>>>

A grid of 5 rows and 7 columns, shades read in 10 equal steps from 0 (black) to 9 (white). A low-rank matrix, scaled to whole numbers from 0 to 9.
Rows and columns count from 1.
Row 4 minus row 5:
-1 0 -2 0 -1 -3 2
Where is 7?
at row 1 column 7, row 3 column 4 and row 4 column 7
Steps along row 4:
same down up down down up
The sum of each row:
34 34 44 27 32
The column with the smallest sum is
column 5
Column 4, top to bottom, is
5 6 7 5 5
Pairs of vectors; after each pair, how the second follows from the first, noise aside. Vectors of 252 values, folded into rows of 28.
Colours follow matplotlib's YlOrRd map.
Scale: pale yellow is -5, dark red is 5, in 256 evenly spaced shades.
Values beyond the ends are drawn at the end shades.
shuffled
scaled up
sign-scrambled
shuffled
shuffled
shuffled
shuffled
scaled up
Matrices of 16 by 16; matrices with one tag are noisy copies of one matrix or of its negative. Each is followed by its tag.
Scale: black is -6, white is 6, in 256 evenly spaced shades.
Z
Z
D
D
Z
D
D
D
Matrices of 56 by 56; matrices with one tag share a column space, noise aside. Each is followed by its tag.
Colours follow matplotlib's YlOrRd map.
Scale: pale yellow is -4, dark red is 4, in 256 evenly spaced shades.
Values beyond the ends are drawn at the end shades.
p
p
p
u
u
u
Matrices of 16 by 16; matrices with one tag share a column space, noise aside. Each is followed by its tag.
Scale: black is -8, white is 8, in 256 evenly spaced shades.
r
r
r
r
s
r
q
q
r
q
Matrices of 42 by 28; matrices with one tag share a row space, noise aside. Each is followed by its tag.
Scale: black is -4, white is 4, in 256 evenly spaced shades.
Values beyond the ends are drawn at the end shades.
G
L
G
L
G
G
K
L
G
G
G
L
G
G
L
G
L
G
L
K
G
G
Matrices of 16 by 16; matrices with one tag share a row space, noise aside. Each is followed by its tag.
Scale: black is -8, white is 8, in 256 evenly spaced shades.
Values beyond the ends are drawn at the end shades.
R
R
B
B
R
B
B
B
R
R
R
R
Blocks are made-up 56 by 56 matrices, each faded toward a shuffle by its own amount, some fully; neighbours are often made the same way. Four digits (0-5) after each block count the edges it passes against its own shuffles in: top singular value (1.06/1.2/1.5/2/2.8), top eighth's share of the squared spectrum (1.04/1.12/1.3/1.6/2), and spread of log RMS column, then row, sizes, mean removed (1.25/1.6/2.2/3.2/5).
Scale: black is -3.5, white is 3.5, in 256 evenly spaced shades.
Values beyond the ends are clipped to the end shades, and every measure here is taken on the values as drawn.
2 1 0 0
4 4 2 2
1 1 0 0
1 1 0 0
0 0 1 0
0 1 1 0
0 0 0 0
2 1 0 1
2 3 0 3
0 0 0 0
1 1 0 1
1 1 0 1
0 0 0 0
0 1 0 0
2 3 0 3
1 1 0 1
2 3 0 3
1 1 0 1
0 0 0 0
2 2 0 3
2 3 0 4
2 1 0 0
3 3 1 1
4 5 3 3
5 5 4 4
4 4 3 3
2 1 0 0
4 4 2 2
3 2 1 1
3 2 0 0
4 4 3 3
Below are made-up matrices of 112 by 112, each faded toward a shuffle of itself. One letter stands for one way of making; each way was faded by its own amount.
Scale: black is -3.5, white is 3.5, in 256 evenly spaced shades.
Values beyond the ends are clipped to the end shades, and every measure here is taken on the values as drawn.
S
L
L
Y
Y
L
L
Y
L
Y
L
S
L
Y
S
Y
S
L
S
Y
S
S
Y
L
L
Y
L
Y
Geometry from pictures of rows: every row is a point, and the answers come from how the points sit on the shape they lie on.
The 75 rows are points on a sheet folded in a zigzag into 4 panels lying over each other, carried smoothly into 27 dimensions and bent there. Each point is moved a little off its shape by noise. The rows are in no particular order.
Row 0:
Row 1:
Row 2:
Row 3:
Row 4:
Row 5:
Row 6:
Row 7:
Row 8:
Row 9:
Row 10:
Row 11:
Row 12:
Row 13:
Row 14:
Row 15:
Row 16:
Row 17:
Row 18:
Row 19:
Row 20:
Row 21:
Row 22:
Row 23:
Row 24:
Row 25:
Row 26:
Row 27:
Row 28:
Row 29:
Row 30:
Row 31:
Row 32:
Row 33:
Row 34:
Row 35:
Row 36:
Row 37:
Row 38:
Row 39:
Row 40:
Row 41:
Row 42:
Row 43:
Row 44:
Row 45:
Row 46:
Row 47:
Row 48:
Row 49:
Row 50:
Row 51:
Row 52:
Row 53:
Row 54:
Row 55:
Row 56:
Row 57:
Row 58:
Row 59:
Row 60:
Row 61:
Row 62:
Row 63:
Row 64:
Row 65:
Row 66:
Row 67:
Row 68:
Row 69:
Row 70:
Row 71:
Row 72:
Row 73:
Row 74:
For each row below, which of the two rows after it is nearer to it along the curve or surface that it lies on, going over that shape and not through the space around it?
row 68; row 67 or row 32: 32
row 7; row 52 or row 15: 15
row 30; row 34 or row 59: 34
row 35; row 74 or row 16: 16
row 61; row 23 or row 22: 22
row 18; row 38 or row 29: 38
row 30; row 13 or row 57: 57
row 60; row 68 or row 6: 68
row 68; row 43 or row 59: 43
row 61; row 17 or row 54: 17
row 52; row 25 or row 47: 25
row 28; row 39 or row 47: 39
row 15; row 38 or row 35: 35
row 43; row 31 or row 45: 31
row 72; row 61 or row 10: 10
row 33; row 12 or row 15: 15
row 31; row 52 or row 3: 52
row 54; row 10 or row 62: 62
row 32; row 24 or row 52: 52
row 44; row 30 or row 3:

<<<

• _Problem requirements_
Some of the data mentions "pale". Copy every line where it does.

• _Response to this exercise_
Scale: pale yellow is -5, dark red is 5, in 256 evenly spaced shades.
Scale: pale yellow is -4, dark red is 4, in 256 evenly spaced shades.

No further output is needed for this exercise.